A landscape with many valleys, sampled at points; each row gives a point and its height.
From any point a ball rolls to the lowest of the 2 points nearest to it. It stops when none of these is lower. Distance is the straight distance between rows; heights are no part of it.
J785 height 838: [ 16 -32 -18  30 -39 -17  -6   3  18  20  13  11 -14   6  -1 -36 -75 -10
   8   1]
J986 height 535: [ -4  10  11   6  29  24 -20  10  39 -58 -24  32  17 -31 -37  43  67  13
   3  -2]
J900 height 158: [ 12  10  13 -32 -24 -34  -1  -5  11  50  28 -29  24  15  12  -6   7  10
  23   6]
J22 height 448: [-13  63 -28   0  58  -9  35 -54  -8 -21  42  11  -4  -9  47  31 -32  34
 -32  10]
J13 height 706: [ 17   9 -29 -33  18  15 -22   0   9 -35  12  32  13 -30 -27 -14  58 -41
   1   7]
J5 height 102: [ 13   2  26 -51  15 -14 -29 -13 -15  25  13  -7  17  39  11 -14   7  -5
  25  17]
J41 height 787: [-23  -3   2 -29  43   8 -32  -1  20 -99  11  29  19  15 -31  42  33 -17
  26 -10]
J851 height 340: [ 22  62  11   1  16  33  16  14 -10 -20  -9  -1  -7 -38   6  32  52  58
  -4 -52]
J802 height 855: [  28    0  -11   37  -14  -21  -26  -23   26   15   20   18   -2   -4
   12  -45 -101   43   29    9]
J317 height 805: [ 27 -38  -2 -26 -25 -33  25   3   9  19  -1 -28 -44  -3  37 -24  -1 -34
 -60   1]
J131 height 853: [-18   7 -24 -10 -53 -41  24 -21  76  15   2 -36 -13 -12  22   8 -23 -59
 -60 -10]
J20 height 275: [ 10 -44  26 -38  -9  36 -29 -19 -16   9  -9  28  35   6 -34 -30  -2  23
  41  -1]
J250 height 425: [  0 -20  13 -10 -20 -29  -5  44 -36 -20   5 -30 -48  48  35   0  -6 -41
 -21 -13]
J459 height 603: [ -9 -20  16 -18   9  13 -16  44 -14 -79 -48   3 -36  -4 -18  23  63 -19
  -4 -23]
J519 height 431: [-25  30 -38 -15  -9   8  19 -36   6   4  49  11  51 -28   9 -33  -2  18
 -60  28]
J739 height 581: [ 50  -8  20  -1 -25  -8 -15 -44   3  42  -1  34  17  10  27  -1 -63  23
  30  16]
J961 height 871: [-41 -24   3  -3  -3  30  28 -10  19  50  34  -6 -11 -15  22 -53 -40 -41
 -22 -39]
J726 height 536: [ 33 -28  13  34  -1  22 -23   1 -11  19   3  30  -8 -12 -13   1 -20  -9
  46 -29]
J301 height 887: [-21  -5   2  42 -18  16   6 -33 -30  34   9  24  14   2   5 -41 -84  64
   2 -10]
J399 height 793: [ 25 -27   7  -8  18  -5  27  20  -2  26   4 -21 -38 -24  34 -17  25  -2
 -33 -23]
J336 height 319: [ 21  37 -26 -38   1 -15  15 -22  17   9  50   0   1 -18  29  38  12 -12
  30 -11]
J915 height 489: [-17 -44  33  52  -6  -8 -17  37  -1  -4  -6   7  10  28 -17  16  -6  -7
  47  17]
J449 height 758: [-17  15 -13  20 -28 -22  14 -23  12 -67   8 -26   7  22  17  34 -11  -9
 -64  43]
J180 height 496: [-42 -14  31  22   3  26  -6  17  24 -53 -27  12  16  -2 -47  56  62 -23
  31  -4]
J529 height 553: [ -6  30  -2  14   0   2  25 -60 -14 -14  41  15  17  -8  52  33 -12  17
 -27  11]
J303 height 180: [  9 -29  15 -27   0   1 -25 -14 -10  20  -2   1  36  46 -21 -28 -41  27
  43  26]
J286 height 557: [ 61 -27  18 -20 -13   2 -16 -17   2  27   6  24   0  10  14  18 -42  -5
  66 -16]
J829 height 347: [ 21 -61  13  31  12   7  -7  18 -30  19   3   3 -24  13   7 -57 -30  27
 -31   6]
J141 height 386: [  4 -16  -9  28   2  -5  47  30 -25  -6  -1 -46 -33  22  13  43   6 -15
  14 -16]
J444 height 886: [-27   4  22   9  -9  15  10 -70  26  47 -29 -35 -13  30  28 -32 -93   2
 -53 -32]
J909 height 739: [ 34  15 -11 -37   7  17 -23 -20  -7  10  18  28   1 -49   0 -28  44 -29
  -9 -25]
J31 height 607: [ 12   2  -1 -18 -35 -17   2 -48 -12  59  -2  29  40 -14  27   5 -20  21
  23  23]
J533 height 366: [ 46 -30  23   7  34  25 -37  -8 -17  23 -37  26 -13  -2 -21 -47 -15  35
  26   9]
J775 height 396: [ -4  -3 -35  21  13  -5   0   9   5  -4  -3 -45 -11  42 -31 -46 -68  18
  47  43]
J469 height 860: [-43  53 -17 -23   2 -22  32 -30  82  20  19 -30   0  -4  33  -2 -16 -69
 -45  -7]
J159 height 627: [ -1  -6  26  19 -14  -4   9 -31  -8 -15  29  -3  19  28  35  41  -8   4
  -2  20]
J608 height 348: [-11  36 -24 -23 -11 -28   5 -20  16 -17  42  -5  58  -6   1   8  -3  36
 -40  46]
J383 height 362: [ 39  55   3 -44  21  -3  -8 -18  17  15  25   4   8 -46  12  39  35  23
  29 -37]
J178 height 341: [  1   6 -28  21  -2  15  47   0  -8 -26  19 -17   2 -15   6  55  17   5
  11   6]
J36 height 360: [  0 -29  40 -23   7  35 -40  -8   7   1 -52  15  10   4 -56 -18  -3  62
  61 -34]
J693 height 243: [-14  14   2 -27 -56 -21   0 -10  14   1  30 -24  48  26  -2 -10  -6  -2
 -20  20]
J283 height 879: [-22 -25  13  17   4  16  12 -44  30  39   2 -17 -32  21  22 -63 -81 -26
 -22 -21]
J910 height 407: [-15  40 -33 -24  -4 -36   8 -15  19  -5  29 -31  -1  24  19  -3  12 -57
 -18  25]
J777 height 800: [-32 -19 -42  16 -51 -38 -31  50 -22  12 -41  22 -19  34   2  23 -38 -51
   8  42]
J454 height 870: [ -2   0 -15  29  12   4 -17 -25  -1   0   3   5   6  -1  14 -44 -90  89
  38  22]
J354 height 711: [ 19   7   1  -1  -5 -13 -14  15  13 -18  39  22  28 -38   5  15  36   9
 -28   0]
J224 height 640: [  4  37 -23 -25  33 -25 -29  68  12 -70  -1  17 -28 -19 -22  34  38 -28
  -2 -18]
J769 height 810: [ -7 -26 -19  14 -49 -53 -51  26   1  -9 -23  18  -6  36 -16 -23 -77 -40
  23  45]
J831 height 840: [ -8   2  -9   8 -81 -41   0 -21  29  17  10 -28   5  17   7 -21 -42 -61
 -41   5]
J335 height 424: [ 20 -13  -4  23  40   8 -31  54  35   3 -75 -10 -39  -2 -53   6   0  54
  74  -6]
J487 height 332: [  8  46 -10  -4  46   0  20 -29 -20 -34  41  38 -12 -44  41  27 -13  49
 -25 -40]
J279 height 864: [-39   0   6   5   4  -8  21 -29  73  59  18   1 -14  -6  48 -12 -33 -73
 -33 -17]
J993 height 441: [ 11 -45  23  19  15  -2 -10  53  15  12 -74  -5 -25  16 -50  24  29  29
  46  13]
J113 height 738: [  8 -18 -11  -7 -31 -11 -13  40  -3 -57   6  13   4 -26 -10  34  34 -20
 -21 -15]
J600 height 823: [  2 -30 -11   4 -62 -35 -20   8  -7   9   1  12 -18  31  -4 -30 -56 -63
  -7   7]
J974 height 363: [-24  13 -23  35  -6  -3   6 -13  20  47   8 -40   7  55 -31 -56 -71  -7
   9  34]
J65 height 428: [-16  33 -21 -23  44 -13  11  -3   7  31  37 -41  -5  16  19  -2  35 -29
  -1  14]
J807 height 402: [ 17 -17  -5 -36 -20  35  30 -49 -35 -12  17 -18   6  22  17 -14 -17  -1
   5   1]
J451 height 287: [-12  16  -5  60   9   6  42  -6  -3  41  18  -5   6  -9  18  52  19  -1
  13   5]
J458 height 518: [-12   0  23   6  40  20   8  24 -36 -19  17 -27   3   4   3 -18  38  36
 -32  -8]
J302 height 204: [  0  45  19   7  17  18  17 -21 -45   7  20  10  -7 -44  50  30  -8  37
   4 -57]
J202 height 633: [ -1 -10  10 -31  -7   5  -7 -41 -12  21   0  35  61 -14   3  22  20  27
  22  26]
J794 height 331: [-27 -14 -39  21 -21  -9   3 -10   8  19  -5 -25 -11  43 -31 -74 -41 -45
 -12  36]
J82 height 784: [ 17 -23  -3 -16   1   2  17  -9 -15  60 -16  10 -22 -46  33 -41  14  23
 -45 -23]
J267 height 461: [-25 -34  -3  15 -14  -2 -21  65  -9 -22 -54   8 -18  16 -36  51  21 -40
  48  -5]
J352 height 685: [  6   0  -1  29   5  -6  20 -21  13  16  -1  -5  37  -1   4  32  34  16
 -21  67]
J872 height 893: [-41  13  24  11 -14  -8   1 -68   7  49   4 -19  26  19  39 -22 -58   0
 -57  -4]
J269 height 486: [ 20  17  25  21  -3  37 -10  20  21  -3 -52  22   8 -34 -24  26  73  14
  11 -19]
J978 height 662: [ -4   0  12  -3   2   0   2 -22   6 -18   2  28  61 -24  -1  51  39  48
 -17  44]
J343 height 580: [  0  27  25   0  25  26 -18  54   5 -57 -44  -8 -18  -9 -37   4  83   2
 -22 -20]
J106 height 195: [  0 -38 -30   7  -9  -6   7  52 -25  23  -8 -22 -24  12 -31 -78 -16 -17
   0  14]
J787 height 369: [ 26  14 -12 -22 -25 -43  -7 -12  18   3  29  -3  12  16  24  38   3 -49
  12  22]
J361 height 267: [-16 -31 -45  -5 -33  -1  27  14 -11  31   1  -6   3  -3 -31 -56  -5 -24
 -26  35]
J612 height 258: [ 13  42  35 -15  10  43  -2 -28 -31  12 -94  45  -5 -38  -6 -10  38  55
   3 -20]
J730 height 765: [ 23  -1  -9 -27   5  24   7 -28 -23  32  12  45   5 -66  19 -41  33  12
 -39 -13]
J557 height 666: [ 16  43 -20 -18  37 -18 -18  22  35 -49  36  18  -3  -2 -28  34   5   3
  13 -13]
J748 height 623: [  8   8  -1 -32  23 -14 -29  68 -32 -61  -4  -9 -38  -8  -7  -6  39 -38
 -14 -30]
J300 height 233: [-11   6 -15  16 -15   9  38 -11   8  36  29 -18  16  -5  12  -3  -1 -11
 -16   3]
J625 height 401: [ 30 -19  11  -9  13   2 -34  36  19   7 -46   0  -1  10 -56 -29 -21  49
  74 -19]
J863 height 477: [-27  39 -41  -2  75 -37  16   5  58 -14  42  -1 -23   2   0 -22   5 -49
 -55  11]
J387 height 426: [ -7   8 -11  13 -24   2  10  43   1  16  -2 -10  22 -24 -40  22  44 -12
  23  -9]
J432 height 901: [-39  13  23  14 -12   3  32 -57 -30  54   7   3  13  -9  42 -28 -65  34
 -11 -16]
J588 height 487: [ 11  -6 -16 -33 -16  -6  20 -17 -25 -45  32 -38 -10  26  26  -4 -14 -37
  -6 -12]
J183 height 512: [  9 -32  52  26   3  27 -18  27 -17 -12  10  14   7   3  -9  12  18  -3
  23 -25]
J373 height 271: [  1  25  21   8  18  11  11  20 -10   9  28 -10 -22 -36  28  15  26  43
  -9 -59]
J536 height 406: [  1 -25  -7  21 -14 -35  19  61 -21  16 -10 -34 -58  28  17  10 -37 -31
  12 -10]
J902 height 456: [ -2   6  30  19  27  47  27   4 -30  11 -35 -11   4  -9  -7  34  30  63
  27 -20]
J970 height 349: [ -4  29  11 -22  32  48   3 -18 -57  17 -36  22   0 -42 -11 -24  28  46
  -7 -15]
J866 height 812: [-32  -5  16 -36  16  -1 -19  10  -9 -60  29  -3  35  35 -14  29  17  -8
  27  15]
J609 height 191: [ 27 -15  36  23  11  42  -1 -22 -34  20 -72  53  -5 -30 -18  -8  11  68
  21 -11]
J815 height 403: [ 18 -23  20  19  36   8 -38  -1 -20  32   6  25 -19   0  -1 -71 -49  45
   2 -10]
J125 height 792: [-48   1 -30  23 -64 -45   7  55 -15  -7 -23 -20  -5  42  22  34 -16 -42
 -14  25]
J518 height 447: [ 12   4  20  18 -34  13  -6  57  -2  -5 -39  -1 -15  -8 -51  16  25 -32
  49 -38]
J297 height 300: [ 15 -16  -7   2   3  10  22 -30 -25  40   9  -7  -3  18  17 -26 -26  -3
  -2  19]
J155 height 485: [ -5 -17  30 -17  21  34  22   5 -38 -24  -3 -25  17  22  -6  19  27  31
  23   4]
J24 height 717: [ -3  -5  -9  50 -30  -6  31 -41   9  -7   7  -9   9  11  21  10   5 -17
 -56  56]
J551 height 452: [-27   3 -14 -16 -24 -27  -6   7 -10 -49  22 -38 -37  26  44  -6 -19 -58
 -51   5]
J926 height 453: [-23  43 -34   4  82  -3  10   2  10 -18  52 -12 -13   5   2  -5  24 -31
  -8  -1]
J42 height 551: [ -2   9  20  -1  35  43 -18  26 -36 -32 -17 -14  -4   1 -32 -32  72  15
  -6 -14]
J51 height 783: [-29  14 -21  17 -60 -50  10  10  -7 -32 -24 -49  -7  30  11  26  -6 -37
 -58  36]
J484 height 410: [ 36 -16   6 -12  40  46  -3 -21 -40  43 -22  14 -29 -11   2 -37  24  19
   6 -16]
J694 height 276: [  6 -55 -12  18  -3  -3  10  21   5  12  -7 -27 -46  26   5 -81 -52   1
 -38  13]
J565 height 414: [  8  27   2  12  37  34  35  -9   2 -31 -38   8  -5 -28 -14  67  57  60
   5  -5]
J724 height 667: [  5 -19  -3 -26  -7  28 -19 -20   8  -2 -10  42  42 -30 -35   8  57 -11
  12  29]
J688 height 398: [  8  36 -16 -25  -6   9  13  17  25 -10   7  -2  16 -35 -26  51  54   5
  34 -28]
J522 height 474: [-33 -36  23  13   2 -11 -20  26   9 -19 -18  -1  22  27 -29  57  34 -15
  49  17]
J271 height 760: [-26 -17   3 -15  -1  -3 -34  31   0 -95  -7  35   8 -10 -22  52  25 -49
  12 -13]
J626 height 688: [ 17  37 -25 -27  15 -55 -17  32  29 -25  48  11   9 -24  -2  11  21 -10
 -18   5]
J126 height 459: [ 32  -5  41  24  13  18 -17  15  23  23 -62  18 -10   2 -37  26  40  35
  39 -13]

Two balls start at each pair of points below. Name the first point that both come to, or write none.
J454 / J872: J600
J626 / J909: none
J724 / J352: J202
J551 / J24: none
J978 / J13: J202
J283 / J432: J600

For each start below, name the point where the ball stops.
J41: J302
J444: J522
J51: J522
J301: J522
J399: J522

Work order: Check every line of the data above for the string "each", and copy those that have it.

Answer below:
A landscape with many valleys, sampled at points; each row gives a point and its height.
Two balls start at each pair of points below. Name the first point that both come to, or write none.
For each start below, name the point where the ball stops.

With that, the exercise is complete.